array([ 26,  34, -92, -38,  78]) ⇒ -38

array([[-40,  22,  73, -43, -38, -57],
       [-22, -50, -50,  79,  22,  41],
       [ 72,  51, -12,  74, -87, -64]]) ⇒ -43

array([ -6, -17,  19, -75,   1, -53,  21]) ⇒ -75

array([  7, -36,  25,  87, -33]) ⇒ 87

array([[-76, -50,  15,  36,  40],
       [  0,   3, -21, -14,  33]]) ⇒ 36

array([-39, -88,  11, -92,  76]) ⇒ -92

array([[ -1, -60, -17, -82,  10],
       [-33,  35, -35,  -5,  31],
       [-19, -23, -11,  35,  50]]) ⇒ -82

array([[-13, -42,  19,  -3,  17,  26],
       [  9, -18,  63,   5,  75,  88],
       [  6,  -4,   1,  31,   6,  -7]]) ⇒ -3
---
[-1.696 -1.617 -0.234  0.480  0.648  1.578] => 1.578, -1.696

[ 17.58   3.73  -8.74 -11.18  -0.54] => -0.54, 17.58

[ 1.46 14.52 -9.91 -5.00] => -5.00, 1.46

[[ -4.6  -9.3  11.1 -10.5]
 [-14.2 -12.8   7.4   5.2]] => -10.5, -14.2

[  5.907  -2.202  10.652 -13.761 -16.703  11.153] => 11.153, 5.907

[[-23.29  10.17  -6.38  -2.35   1.11 -10.00   5.35]
 [  5.50  -8.55 -14.81   3.46  -9.31  -7.65 -23.07]
 [ -1.53   8.71  13.22 -15.84 -11.13   1.87 -10.66]] => 5.35, -1.53

[[ 0.08  0.07  0.06  0.08 -0.03]
 [ 0.14 -0.15  0.11  0.13 -0.04]] => -0.03, 0.14

[[ -4.8  -3.7 -18.2  -5.4]
 [ -2.2  10.6   6.5  -3.9]] => -5.4, -2.2

[-0.029 -0.188 -0.130  0.142 -0.094 -0.083] => -0.083, -0.029
---
[-116.911  154.132   19.617 -132.595   26.343 -148.852] | -132.595

[ -51.508  192.103  -89.544   52.293 -108.893  -46.932   53.771] | -89.544

[[-0.07  0.04  0.06  0.02 -0.04]
 [ 0.06 -0.18  0.02  0.13  0.04]] | -0.07

[[ 1.16  0.70 -0.94 -1.78 -2.16]
 [-1.22 -1.34  1.90 -1.14 -1.94]
 [-1.15 -1.12  1.81 -1.25 -2.06]] | -2.06

[ 0.138 -0.136 -0.148  0.052] | -0.136

[-13.1  11.4  -1.4  -6.6  10.1] | -6.6
---
array([8, 0, 1, 9, 5, 5]) => 5
array([7334, 8738, 8708, 9002, 3541, 1989]) => 1989
array([303, 787,  85, 261, 142, 659]) => 659
array([-19, -37,   2,   6,  26,   7,   8]) => 8
array([216, 772, 478,  47, 264, 356]) => 356
array([ 60, 124, 198,  23,  71,  11,  58]) => 58
array([116, 230, 169,  11,  39,  87]) => 87
array([ 86, 104, 207,  37, 127]) => 127
array([3, 7, 3, 5, 8, 2, 1]) => 1
array([ 514, -675,  101,   66]) => 66
---
[[-13 -20 -24 -28 -29   7]
 [-36  16 -35  21  13 -24]
 [-19 -22  10 -23   8 -19]
 [ 22 -30 -40  15  19 -18]
 [-23 -21   7 -28  13 -19]
 [ 16 -32   9   9 -23  14]
 [-18 -22   8 -17   8 -21]
 [ 15  29  15  -3 -37 -28]
 [-14  10 -30  23 -30  17]
 [-39 -19  10  18 -24 -28]
 [-21 -19  10 -20   7 -20]]	-39

[[4 5 4 4 4 4 3]
 [7 7 5 4 4 6 2]
 [7 7 6 4 4 6 2]
 [7 7 7 5 4 6 1]
 [3 4 4 4 4 3 4]
 [3 4 4 5 4 3 4]
 [5 4 3 3 4 5 4]]	3

[[74 95 41 38 27 14 57 30 33 25]
 [60 79 97 18 22 42 75 30 60 95]
 [56 26 80 98 35 27 48 67 39 74]
 [18 97 93 40 88 85 55 18 79 50]
 [69 84 55 91 50 74 35 17 34 38]
 [51 92 87 81 47 60 54 75 22 66]]	69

▶ [Exercise brief]
Write out all of the records above exactly as they appear.

▶ [Response box]
array([ 26,  34, -92, -38,  78]) ⇒ -38

array([[-40,  22,  73, -43, -38, -57],
       [-22, -50, -50,  79,  22,  41],
       [ 72,  51, -12,  74, -87, -64]]) ⇒ -43

array([ -6, -17,  19, -75,   1, -53,  21]) ⇒ -75

array([  7, -36,  25,  87, -33]) ⇒ 87

array([[-76, -50,  15,  36,  40],
       [  0,   3, -21, -14,  33]]) ⇒ 36

array([-39, -88,  11, -92,  76]) ⇒ -92

array([[ -1, -60, -17, -82,  10],
       [-33,  35, -35,  -5,  31],
       [-19, -23, -11,  35,  50]]) ⇒ -82

array([[-13, -42,  19,  -3,  17,  26],
       [  9, -18,  63,   5,  75,  88],
       [  6,  -4,   1,  31,   6,  -7]]) ⇒ -3
---
[-1.696 -1.617 -0.234  0.480  0.648  1.578] => 1.578, -1.696

[ 17.58   3.73  -8.74 -11.18  -0.54] => -0.54, 17.58

[ 1.46 14.52 -9.91 -5.00] => -5.00, 1.46

[[ -4.6  -9.3  11.1 -10.5]
 [-14.2 -12.8   7.4   5.2]] => -10.5, -14.2

[  5.907  -2.202  10.652 -13.761 -16.703  11.153] => 11.153, 5.907

[[-23.29  10.17  -6.38  -2.35   1.11 -10.00   5.35]
 [  5.50  -8.55 -14.81   3.46  -9.31  -7.65 -23.07]
 [ -1.53   8.71  13.22 -15.84 -11.13   1.87 -10.66]] => 5.35, -1.53

[[ 0.08  0.07  0.06  0.08 -0.03]
 [ 0.14 -0.15  0.11  0.13 -0.04]] => -0.03, 0.14

[[ -4.8  -3.7 -18.2  -5.4]
 [ -2.2  10.6   6.5  -3.9]] => -5.4, -2.2

[-0.029 -0.188 -0.130  0.142 -0.094 -0.083] => -0.083, -0.029
---
[-116.911  154.132   19.617 -132.595   26.343 -148.852] | -132.595

[ -51.508  192.103  -89.544   52.293 -108.893  -46.932   53.771] | -89.544

[[-0.07  0.04  0.06  0.02 -0.04]
 [ 0.06 -0.18  0.02  0.13  0.04]] | -0.07

[[ 1.16  0.70 -0.94 -1.78 -2.16]
 [-1.22 -1.34  1.90 -1.14 -1.94]
 [-1.15 -1.12  1.81 -1.25 -2.06]] | -2.06

[ 0.138 -0.136 -0.148  0.052] | -0.136

[-13.1  11.4  -1.4  -6.6  10.1] | -6.6
---
array([8, 0, 1, 9, 5, 5]) => 5
array([7334, 8738, 8708, 9002, 3541, 1989]) => 1989
array([303, 787,  85, 261, 142, 659]) => 659
array([-19, -37,   2,   6,  26,   7,   8]) => 8
array([216, 772, 478,  47, 264, 356]) => 356
array([ 60, 124, 198,  23,  71,  11,  58]) => 58
array([116, 230, 169,  11,  39,  87]) => 87
array([ 86, 104, 207,  37, 127]) => 127
array([3, 7, 3, 5, 8, 2, 1]) => 1
array([ 514, -675,  101,   66]) => 66
---
[[-13 -20 -24 -28 -29   7]
 [-36  16 -35  21  13 -24]
 [-19 -22  10 -23   8 -19]
 [ 22 -30 -40  15  19 -18]
 [-23 -21   7 -28  13 -19]
 [ 16 -32   9   9 -23  14]
 [-18 -22   8 -17   8 -21]
 [ 15  29  15  -3 -37 -28]
 [-14  10 -30  23 -30  17]
 [-39 -19  10  18 -24 -28]
 [-21 -19  10 -20   7 -20]]	-39

[[4 5 4 4 4 4 3]
 [7 7 5 4 4 6 2]
 [7 7 6 4 4 6 2]
 [7 7 7 5 4 6 1]
 [3 4 4 4 4 3 4]
 [3 4 4 5 4 3 4]
 [5 4 3 3 4 5 4]]	3

[[74 95 41 38 27 14 57 30 33 25]
 [60 79 97 18 22 42 75 30 60 95]
 [56 26 80 98 35 27 48 67 39 74]
 [18 97 93 40 88 85 55 18 79 50]
 [69 84 55 91 50 74 35 17 34 38]
 [51 92 87 81 47 60 54 75 22 66]]	69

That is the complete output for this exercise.